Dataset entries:
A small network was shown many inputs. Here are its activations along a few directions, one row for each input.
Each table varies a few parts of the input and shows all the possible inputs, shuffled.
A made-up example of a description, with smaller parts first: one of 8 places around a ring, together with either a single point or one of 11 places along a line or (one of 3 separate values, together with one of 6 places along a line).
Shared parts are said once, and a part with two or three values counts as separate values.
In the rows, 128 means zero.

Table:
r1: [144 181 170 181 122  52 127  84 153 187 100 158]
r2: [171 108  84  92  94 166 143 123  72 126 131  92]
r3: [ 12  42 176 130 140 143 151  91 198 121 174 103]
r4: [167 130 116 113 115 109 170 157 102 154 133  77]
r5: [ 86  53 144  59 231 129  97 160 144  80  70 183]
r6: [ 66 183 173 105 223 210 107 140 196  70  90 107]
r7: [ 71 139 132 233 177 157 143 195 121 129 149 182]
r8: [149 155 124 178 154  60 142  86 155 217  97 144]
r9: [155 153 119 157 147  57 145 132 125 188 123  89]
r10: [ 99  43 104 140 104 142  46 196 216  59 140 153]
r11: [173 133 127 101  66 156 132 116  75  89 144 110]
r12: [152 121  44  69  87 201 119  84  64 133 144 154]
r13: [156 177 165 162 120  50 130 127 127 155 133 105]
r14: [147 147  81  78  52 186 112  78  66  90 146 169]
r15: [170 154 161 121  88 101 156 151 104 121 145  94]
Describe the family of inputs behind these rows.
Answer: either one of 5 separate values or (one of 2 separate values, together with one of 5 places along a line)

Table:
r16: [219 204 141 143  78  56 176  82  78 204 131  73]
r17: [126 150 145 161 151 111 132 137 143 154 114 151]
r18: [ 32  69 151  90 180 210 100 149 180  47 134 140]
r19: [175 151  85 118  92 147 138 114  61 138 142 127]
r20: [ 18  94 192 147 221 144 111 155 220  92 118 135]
---
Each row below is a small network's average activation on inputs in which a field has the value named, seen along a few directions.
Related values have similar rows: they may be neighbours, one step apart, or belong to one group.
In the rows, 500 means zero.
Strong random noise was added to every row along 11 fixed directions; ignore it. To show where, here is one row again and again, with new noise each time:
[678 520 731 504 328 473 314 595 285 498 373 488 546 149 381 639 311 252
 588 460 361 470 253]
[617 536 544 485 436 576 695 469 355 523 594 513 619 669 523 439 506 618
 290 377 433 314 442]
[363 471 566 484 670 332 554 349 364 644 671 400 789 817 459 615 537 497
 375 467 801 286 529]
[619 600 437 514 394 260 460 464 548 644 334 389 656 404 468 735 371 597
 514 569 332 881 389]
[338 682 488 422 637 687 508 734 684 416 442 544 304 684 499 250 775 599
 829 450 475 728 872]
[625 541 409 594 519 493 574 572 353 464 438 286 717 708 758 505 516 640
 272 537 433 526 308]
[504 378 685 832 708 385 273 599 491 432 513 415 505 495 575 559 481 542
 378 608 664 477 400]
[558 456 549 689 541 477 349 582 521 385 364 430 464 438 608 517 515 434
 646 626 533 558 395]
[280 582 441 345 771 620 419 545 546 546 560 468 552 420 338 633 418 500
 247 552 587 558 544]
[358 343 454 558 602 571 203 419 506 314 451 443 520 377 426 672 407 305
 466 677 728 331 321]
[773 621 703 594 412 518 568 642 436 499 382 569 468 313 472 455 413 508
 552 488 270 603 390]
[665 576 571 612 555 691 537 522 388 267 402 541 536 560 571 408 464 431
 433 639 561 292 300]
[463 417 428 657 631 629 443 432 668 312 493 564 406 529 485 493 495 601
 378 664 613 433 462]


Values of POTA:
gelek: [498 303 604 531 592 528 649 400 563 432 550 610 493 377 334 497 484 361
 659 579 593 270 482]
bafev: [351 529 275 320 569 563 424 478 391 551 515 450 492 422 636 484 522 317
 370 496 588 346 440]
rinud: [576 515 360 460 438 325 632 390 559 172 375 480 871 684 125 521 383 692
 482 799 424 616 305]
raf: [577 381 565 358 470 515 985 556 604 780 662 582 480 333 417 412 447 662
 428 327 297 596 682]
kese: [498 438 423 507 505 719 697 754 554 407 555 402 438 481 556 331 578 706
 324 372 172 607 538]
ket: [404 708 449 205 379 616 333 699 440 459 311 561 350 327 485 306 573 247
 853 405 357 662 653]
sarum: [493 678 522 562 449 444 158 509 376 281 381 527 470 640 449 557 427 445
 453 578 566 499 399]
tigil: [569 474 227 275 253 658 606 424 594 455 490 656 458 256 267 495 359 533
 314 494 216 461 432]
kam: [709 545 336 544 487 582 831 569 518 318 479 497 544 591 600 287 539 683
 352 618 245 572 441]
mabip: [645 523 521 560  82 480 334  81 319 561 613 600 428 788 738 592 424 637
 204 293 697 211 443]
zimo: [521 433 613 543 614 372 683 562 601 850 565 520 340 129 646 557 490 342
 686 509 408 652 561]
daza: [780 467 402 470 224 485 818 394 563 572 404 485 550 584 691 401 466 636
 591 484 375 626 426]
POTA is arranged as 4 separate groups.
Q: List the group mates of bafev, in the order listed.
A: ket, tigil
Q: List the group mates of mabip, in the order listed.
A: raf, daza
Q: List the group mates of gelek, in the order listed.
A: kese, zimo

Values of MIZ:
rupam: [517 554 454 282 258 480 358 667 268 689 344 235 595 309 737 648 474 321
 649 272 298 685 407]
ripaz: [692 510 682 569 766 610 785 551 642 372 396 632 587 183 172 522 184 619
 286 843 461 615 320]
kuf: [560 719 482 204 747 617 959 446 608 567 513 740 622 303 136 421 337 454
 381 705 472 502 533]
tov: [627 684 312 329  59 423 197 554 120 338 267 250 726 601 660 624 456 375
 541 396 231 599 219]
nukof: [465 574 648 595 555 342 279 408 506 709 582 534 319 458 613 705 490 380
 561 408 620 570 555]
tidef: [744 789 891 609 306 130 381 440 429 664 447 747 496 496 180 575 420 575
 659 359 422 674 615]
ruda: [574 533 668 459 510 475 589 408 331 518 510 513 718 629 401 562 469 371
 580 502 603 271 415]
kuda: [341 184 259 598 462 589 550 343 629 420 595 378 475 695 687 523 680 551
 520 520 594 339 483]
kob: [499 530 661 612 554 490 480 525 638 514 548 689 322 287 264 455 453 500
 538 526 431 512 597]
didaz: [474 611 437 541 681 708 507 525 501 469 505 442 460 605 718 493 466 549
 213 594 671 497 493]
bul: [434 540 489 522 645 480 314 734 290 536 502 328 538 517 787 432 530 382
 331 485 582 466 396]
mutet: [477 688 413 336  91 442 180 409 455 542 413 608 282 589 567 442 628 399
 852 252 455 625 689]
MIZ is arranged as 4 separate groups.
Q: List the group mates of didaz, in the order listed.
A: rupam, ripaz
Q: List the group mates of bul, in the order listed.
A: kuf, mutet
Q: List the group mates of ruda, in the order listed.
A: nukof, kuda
* * *
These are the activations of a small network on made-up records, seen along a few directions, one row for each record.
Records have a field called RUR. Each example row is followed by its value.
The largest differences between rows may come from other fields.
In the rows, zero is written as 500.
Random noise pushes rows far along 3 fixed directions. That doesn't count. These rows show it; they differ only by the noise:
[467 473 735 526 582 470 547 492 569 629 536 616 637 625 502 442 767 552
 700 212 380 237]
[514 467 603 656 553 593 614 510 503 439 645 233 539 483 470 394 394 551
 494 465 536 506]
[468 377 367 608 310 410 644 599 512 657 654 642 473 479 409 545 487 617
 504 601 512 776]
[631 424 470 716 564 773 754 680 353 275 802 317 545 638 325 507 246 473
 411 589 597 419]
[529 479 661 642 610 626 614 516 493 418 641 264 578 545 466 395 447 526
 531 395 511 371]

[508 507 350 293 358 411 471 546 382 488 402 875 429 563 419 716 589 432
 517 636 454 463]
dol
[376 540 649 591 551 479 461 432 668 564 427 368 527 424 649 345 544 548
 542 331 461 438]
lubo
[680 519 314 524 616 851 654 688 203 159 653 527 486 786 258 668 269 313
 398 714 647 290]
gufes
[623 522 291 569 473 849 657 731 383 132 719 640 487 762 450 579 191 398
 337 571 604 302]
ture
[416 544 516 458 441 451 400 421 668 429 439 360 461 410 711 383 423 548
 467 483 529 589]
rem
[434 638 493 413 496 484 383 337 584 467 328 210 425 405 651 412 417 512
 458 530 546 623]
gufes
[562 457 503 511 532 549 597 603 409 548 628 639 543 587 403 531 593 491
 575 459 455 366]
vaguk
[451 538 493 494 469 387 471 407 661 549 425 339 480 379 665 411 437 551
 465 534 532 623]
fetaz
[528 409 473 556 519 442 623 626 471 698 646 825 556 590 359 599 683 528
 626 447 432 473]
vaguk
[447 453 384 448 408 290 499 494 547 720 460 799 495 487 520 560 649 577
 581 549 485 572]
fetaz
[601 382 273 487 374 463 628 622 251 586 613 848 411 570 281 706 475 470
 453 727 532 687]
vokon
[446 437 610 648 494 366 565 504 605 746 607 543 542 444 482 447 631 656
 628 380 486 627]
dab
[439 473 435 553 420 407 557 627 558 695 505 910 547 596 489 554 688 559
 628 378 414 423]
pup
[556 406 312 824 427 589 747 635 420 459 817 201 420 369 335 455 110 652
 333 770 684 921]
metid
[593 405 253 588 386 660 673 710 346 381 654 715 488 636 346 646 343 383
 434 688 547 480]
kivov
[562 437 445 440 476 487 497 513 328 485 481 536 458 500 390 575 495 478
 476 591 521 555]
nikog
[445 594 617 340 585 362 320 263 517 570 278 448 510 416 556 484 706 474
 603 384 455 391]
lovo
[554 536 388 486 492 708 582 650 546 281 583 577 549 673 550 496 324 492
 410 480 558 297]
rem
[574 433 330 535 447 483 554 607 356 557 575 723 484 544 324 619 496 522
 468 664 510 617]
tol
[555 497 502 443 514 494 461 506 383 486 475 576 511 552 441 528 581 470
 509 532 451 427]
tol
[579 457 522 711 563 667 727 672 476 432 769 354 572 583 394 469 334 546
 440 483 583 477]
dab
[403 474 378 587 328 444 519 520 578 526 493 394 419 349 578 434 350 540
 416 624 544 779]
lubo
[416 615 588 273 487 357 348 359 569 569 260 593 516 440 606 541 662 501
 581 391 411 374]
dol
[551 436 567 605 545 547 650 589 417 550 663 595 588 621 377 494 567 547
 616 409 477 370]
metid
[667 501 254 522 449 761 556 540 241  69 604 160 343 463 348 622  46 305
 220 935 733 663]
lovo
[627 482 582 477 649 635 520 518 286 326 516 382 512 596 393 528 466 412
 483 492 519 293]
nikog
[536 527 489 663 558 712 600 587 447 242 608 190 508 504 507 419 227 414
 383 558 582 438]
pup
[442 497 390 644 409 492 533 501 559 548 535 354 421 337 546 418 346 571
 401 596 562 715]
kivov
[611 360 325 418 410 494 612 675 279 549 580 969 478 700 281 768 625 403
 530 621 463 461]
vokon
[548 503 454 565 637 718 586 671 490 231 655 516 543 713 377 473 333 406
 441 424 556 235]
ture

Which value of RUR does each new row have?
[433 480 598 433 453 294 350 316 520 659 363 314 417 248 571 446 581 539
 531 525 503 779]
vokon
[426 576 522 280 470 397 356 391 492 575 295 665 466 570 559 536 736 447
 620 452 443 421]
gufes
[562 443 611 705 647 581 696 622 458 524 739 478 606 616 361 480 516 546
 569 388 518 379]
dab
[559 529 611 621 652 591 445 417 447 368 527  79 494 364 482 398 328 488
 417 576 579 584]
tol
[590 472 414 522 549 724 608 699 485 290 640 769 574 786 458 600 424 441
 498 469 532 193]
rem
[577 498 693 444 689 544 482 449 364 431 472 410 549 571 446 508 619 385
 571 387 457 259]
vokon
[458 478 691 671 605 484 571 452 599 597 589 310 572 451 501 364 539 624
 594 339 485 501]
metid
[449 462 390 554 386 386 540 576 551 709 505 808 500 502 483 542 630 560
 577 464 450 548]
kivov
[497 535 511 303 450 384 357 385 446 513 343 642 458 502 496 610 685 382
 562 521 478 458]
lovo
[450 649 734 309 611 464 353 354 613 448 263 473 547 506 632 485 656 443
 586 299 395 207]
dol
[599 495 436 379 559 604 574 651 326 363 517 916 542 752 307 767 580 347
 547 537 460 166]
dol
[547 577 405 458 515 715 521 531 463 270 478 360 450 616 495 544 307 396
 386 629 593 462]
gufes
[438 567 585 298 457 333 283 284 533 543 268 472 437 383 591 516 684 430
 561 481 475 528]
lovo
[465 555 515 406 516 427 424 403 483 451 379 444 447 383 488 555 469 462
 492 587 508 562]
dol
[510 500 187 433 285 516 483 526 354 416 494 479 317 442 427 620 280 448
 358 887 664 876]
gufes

[Task goal]: Using the records above, copy word for word the line with "A small network was", the line with "Each table varies", and every line between them.

[Solution]:
A small network was shown many inputs. Here are its activations along a few directions, one row for each input.
Each table varies a few parts of the input and shows all the possible inputs, shuffled.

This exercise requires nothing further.